Work task: Search the listing below for the string "where", then copy every line it appears in.

——

Here is a tiny trained network, its code and every weight. The questions are about switching its units off for an input and a class, where a switched-off unit gives its printed mean instead of its output.

import numpy as np


def w(rows, s, z=0):
    codes = np.array(rows[::2]) - 128.0
    scale = np.full(codes.shape[1], s)
    scale[-1] = z or s
    return codes * scale


def norm(h):
    return h / np.sqrt((h * h).mean(-1, keepdims=True) + 1e-5)


def f(y):
    return np.maximum(y, 0)


def log_softmax(a):
    a = a - a.max(-1, keepdims=True)
    return a - np.log(np.exp(a).sum(-1, keepdims=True))


def net(x, mask):
    res = np.array(x, float).reshape(1, 6) / 4 @ E
    u = 0
    for l in range(3):
        y = f(norm(res) @ A[l][:, :-1].T + A[l][:, -1])
        res = res + np.where(mask[u : u + 12], y, B[l][:, -1]) @ B[l][:, :-1]
        u += 12
    return log_softmax(norm(res)[-1] @ U[:, :-1].T + U[:, -1])


A, B = {}, {}
E = w([
[255,111,138,75,204,39,93,181,116,131],'x0',
[207,184,114,98,110,136,208,166,114,199],'x1',
[192,79,73,113,147,183,100,111,89,169],'x2',
[109,82,183,200,127,128,190,125,225,129],'x3',
[49,36,163,9,119,136,163,110,153,201],'x4',
[134,117,94,54,181,160,190,68,151,141],'x5',
],0.0062)
A[0] = w([
[92,112,174,106,153,141,143,143,111,152,142],'L0N1',
[91,66,101,144,123,170,114,28,167,113,4],'L0N2',
[124,87,127,128,94,65,75,89,123,111,104],'L0N3',
[150,143,95,186,126,119,147,159,98,120,138],'L0N4',
[193,166,116,144,159,115,82,174,99,124,51],'L0N5',
[169,159,167,132,79,84,2,173,174,128,158],'L0N6',
[128,99,149,150,88,118,167,161,184,99,148],'L0N7',
[81,126,143,167,98,155,81,145,154,85,129],'L0N8',
[168,110,141,40,144,128,134,127,155,143,104],'L0N9',
[148,154,116,114,133,175,157,155,120,147,85],'L0N10',
[102,119,56,134,120,195,157,59,195,126,61],'L0N11',
[141,159,78,100,47,131,151,61,126,166,39],'L0N12',
],0.0081,0.002)
B[0] = w([
[147,172,73,184,132,134,114,112,133,63,201],'L0N1',
[152,162,140,164,148,111,133,37,197,110,246],'L0N2',
[134,117,128,134,182,97,87,135,220,90,187],'L0N3',
[91,114,102,91,88,108,140,109,102,179,200],'L0N4',
[149,140,74,79,146,51,218,126,153,73,233],'L0N5',
[103,134,121,103,70,132,178,72,172,138,252],'L0N6',
[196,139,100,170,9,153,122,118,132,252,218],'L0N7',
[170,101,182,3,200,61,54,208,168,168,229],'L0N8',
[218,147,153,163,165,139,96,95,157,202,234],'L0N9',
[48,93,170,134,186,80,112,101,104,36,174],'L0N10',
[222,97,193,104,98,180,129,50,76,122,255],'L0N11',
[50,163,173,124,143,167,84,131,98,126,195],'L0N12',
],0.0051,0.0047)
A[1] = w([
[30,94,125,177,162,37,34,118,177,101,49],'L1N1',
[132,120,197,84,149,111,117,109,181,156,209],'L1N2',
[132,193,2,171,189,114,178,219,62,65,110],'L1N3',
[128,76,127,50,94,77,160,110,115,143,67],'L1N4',
[20,178,133,151,72,176,123,181,8,143,168],'L1N5',
[8,194,140,117,61,224,148,127,46,124,120],'L1N6',
[89,99,164,220,63,121,205,222,149,145,6],'L1N7',
[44,112,137,147,160,191,150,108,163,92,97],'L1N8',
[45,123,135,132,110,112,37,158,151,60,72],'L1N9',
[139,143,188,136,157,185,184,75,147,154,120],'L1N10',
[128,131,115,102,231,120,162,166,112,220,79],'L1N11',
[138,74,173,104,159,141,143,180,120,108,109],'L1N12',
],0.0062,0.0021)
B[1] = w([
[103,110,90,98,44,200,86,213,140,81,201],'L1N1',
[161,210,104,152,91,216,108,158,66,141,254],'L1N2',
[73,122,118,58,41,31,132,73,69,84,187],'L1N3',
[123,146,114,172,151,170,163,99,209,71,176],'L1N4',
[114,158,177,99,190,90,80,160,126,133,177],'L1N5',
[78,211,173,158,255,97,89,91,116,129,203],'L1N6',
[162,89,188,190,115,80,173,195,100,164,174],'L1N7',
[188,76,42,106,107,103,119,83,144,143,173],'L1N8',
[128,88,133,66,164,196,74,149,168,92,182],'L1N9',
[99,95,134,103,112,103,115,125,58,100,224],'L1N10',
[177,172,83,75,191,121,72,188,180,156,178],'L1N11',
[104,183,46,119,175,134,107,119,93,154,137],'L1N12',
],0.007,0.0057)
A[2] = w([
[24,38,109,106,55,175,46,135,163,62,61],'L2N1',
[126,119,147,8,182,169,100,154,87,127,135],'L2N2',
[145,74,131,131,126,207,87,180,118,208,169],'L2N3',
[163,153,48,36,91,88,154,154,122,165,156],'L2N4',
[103,154,112,188,50,196,43,95,192,10,18],'L2N5',
[154,83,165,225,48,105,147,168,130,172,170],'L2N6',
[98,157,188,240,17,110,167,246,164,209,79],'L2N7',
[96,182,150,221,123,125,238,216,119,126,255],'L2N8',
[135,41,161,154,151,217,171,50,84,102,23],'L2N9',
[149,49,101,120,193,147,174,3,155,147,96],'L2N10',
[136,103,39,183,49,27,157,116,77,20,171],'L2N11',
[164,97,100,67,204,157,198,223,207,130,158],'L2N12',
],0.006,0.0021)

——

Task output:
Here is a tiny trained network, its code and every weight. The questions are about switching its units off for an input and a class, where a switched-off unit gives its printed mean instead of its output.
        res = res + np.where(mask[u : u + 12], y, B[l][:, -1]) @ B[l][:, :-1]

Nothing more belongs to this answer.